TASK DATA:
--------------------------------

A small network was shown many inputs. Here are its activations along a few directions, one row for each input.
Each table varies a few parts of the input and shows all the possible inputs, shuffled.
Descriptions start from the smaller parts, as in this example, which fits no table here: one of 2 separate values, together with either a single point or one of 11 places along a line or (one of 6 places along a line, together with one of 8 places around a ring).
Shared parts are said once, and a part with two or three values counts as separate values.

--------------------------------

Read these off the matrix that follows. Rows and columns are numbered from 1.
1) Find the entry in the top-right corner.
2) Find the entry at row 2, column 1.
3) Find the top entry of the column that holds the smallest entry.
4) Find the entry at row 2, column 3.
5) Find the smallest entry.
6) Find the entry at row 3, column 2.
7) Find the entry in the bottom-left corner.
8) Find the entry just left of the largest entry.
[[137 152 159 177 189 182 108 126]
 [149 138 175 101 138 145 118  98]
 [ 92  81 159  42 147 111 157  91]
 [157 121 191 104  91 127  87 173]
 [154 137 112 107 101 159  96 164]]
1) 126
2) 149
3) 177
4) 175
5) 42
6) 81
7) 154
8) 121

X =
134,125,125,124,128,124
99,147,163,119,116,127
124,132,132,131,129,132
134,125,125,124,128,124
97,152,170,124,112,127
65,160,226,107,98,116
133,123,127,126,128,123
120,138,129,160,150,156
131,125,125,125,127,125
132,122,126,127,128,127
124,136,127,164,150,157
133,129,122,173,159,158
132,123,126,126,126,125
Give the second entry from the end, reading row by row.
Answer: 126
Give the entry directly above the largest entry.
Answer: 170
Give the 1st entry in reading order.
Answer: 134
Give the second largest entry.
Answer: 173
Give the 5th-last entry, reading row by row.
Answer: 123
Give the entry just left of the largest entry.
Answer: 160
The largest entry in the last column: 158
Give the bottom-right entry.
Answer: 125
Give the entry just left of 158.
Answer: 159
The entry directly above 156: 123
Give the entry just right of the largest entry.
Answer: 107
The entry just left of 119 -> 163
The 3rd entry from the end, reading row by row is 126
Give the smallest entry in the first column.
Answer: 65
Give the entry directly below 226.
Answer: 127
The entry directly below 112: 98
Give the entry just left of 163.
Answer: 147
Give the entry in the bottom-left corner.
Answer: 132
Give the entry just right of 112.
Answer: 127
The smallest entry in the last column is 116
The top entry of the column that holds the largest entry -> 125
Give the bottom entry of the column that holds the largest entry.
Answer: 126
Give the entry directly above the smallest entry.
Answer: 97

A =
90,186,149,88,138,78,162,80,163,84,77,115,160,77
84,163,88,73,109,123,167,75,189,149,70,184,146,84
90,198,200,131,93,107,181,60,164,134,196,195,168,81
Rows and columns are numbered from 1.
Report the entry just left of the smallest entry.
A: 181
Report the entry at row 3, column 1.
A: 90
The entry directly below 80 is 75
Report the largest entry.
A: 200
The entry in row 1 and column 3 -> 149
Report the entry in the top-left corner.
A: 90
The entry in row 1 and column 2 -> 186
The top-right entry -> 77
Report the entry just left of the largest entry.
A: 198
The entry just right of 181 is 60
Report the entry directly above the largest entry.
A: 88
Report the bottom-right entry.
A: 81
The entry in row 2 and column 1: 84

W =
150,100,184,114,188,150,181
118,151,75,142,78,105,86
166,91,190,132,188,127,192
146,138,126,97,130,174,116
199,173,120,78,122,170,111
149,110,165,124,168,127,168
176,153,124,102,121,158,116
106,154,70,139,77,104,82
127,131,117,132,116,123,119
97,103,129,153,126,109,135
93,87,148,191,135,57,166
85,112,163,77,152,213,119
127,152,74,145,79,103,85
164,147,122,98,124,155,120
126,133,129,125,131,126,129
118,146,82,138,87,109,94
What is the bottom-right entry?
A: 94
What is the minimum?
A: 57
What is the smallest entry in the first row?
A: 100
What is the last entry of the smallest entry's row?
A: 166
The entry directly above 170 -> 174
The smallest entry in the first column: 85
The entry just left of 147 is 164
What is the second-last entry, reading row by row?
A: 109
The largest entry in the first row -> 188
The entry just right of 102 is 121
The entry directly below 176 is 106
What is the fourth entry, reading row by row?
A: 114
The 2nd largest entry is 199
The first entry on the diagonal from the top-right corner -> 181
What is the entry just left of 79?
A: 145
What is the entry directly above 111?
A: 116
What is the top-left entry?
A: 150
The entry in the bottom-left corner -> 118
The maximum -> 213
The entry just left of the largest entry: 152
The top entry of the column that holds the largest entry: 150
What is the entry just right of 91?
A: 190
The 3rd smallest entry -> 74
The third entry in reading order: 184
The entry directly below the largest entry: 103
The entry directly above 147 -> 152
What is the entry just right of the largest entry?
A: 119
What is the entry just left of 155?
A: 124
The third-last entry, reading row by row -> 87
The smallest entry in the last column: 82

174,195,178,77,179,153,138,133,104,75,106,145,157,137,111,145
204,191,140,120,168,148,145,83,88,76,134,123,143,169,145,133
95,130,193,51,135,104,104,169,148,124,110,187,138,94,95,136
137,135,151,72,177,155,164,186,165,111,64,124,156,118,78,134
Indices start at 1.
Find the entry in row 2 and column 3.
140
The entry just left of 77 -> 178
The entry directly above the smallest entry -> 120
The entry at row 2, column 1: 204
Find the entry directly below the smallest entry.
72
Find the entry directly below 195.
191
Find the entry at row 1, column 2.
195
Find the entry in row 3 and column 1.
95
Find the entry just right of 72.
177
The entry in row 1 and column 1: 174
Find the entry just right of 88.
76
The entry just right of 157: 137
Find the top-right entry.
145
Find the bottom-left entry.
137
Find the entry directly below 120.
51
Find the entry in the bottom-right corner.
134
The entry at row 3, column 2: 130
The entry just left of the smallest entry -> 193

--------------------------------

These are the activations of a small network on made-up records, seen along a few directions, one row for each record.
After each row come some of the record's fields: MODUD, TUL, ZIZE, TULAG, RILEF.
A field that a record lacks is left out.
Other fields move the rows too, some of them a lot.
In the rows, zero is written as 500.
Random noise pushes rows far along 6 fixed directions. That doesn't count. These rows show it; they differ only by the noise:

--------------------------------

WORK REQUEST:
Please give back exactly the lines of this listing beginning at the line with "126,133,129,125,131,126,129" and ending with the line with "The 2nd largest entry is 199", both included, and nothing else.

TASK ANSWER:
126,133,129,125,131,126,129
118,146,82,138,87,109,94
What is the bottom-right entry?
A: 94
What is the minimum?
A: 57
What is the smallest entry in the first row?
A: 100
What is the last entry of the smallest entry's row?
A: 166
The entry directly above 170 -> 174
The smallest entry in the first column: 85
The entry just left of 147 is 164
What is the second-last entry, reading row by row?
A: 109
The largest entry in the first row -> 188
The entry just right of 102 is 121
The entry directly below 176 is 106
What is the fourth entry, reading row by row?
A: 114
The 2nd largest entry is 199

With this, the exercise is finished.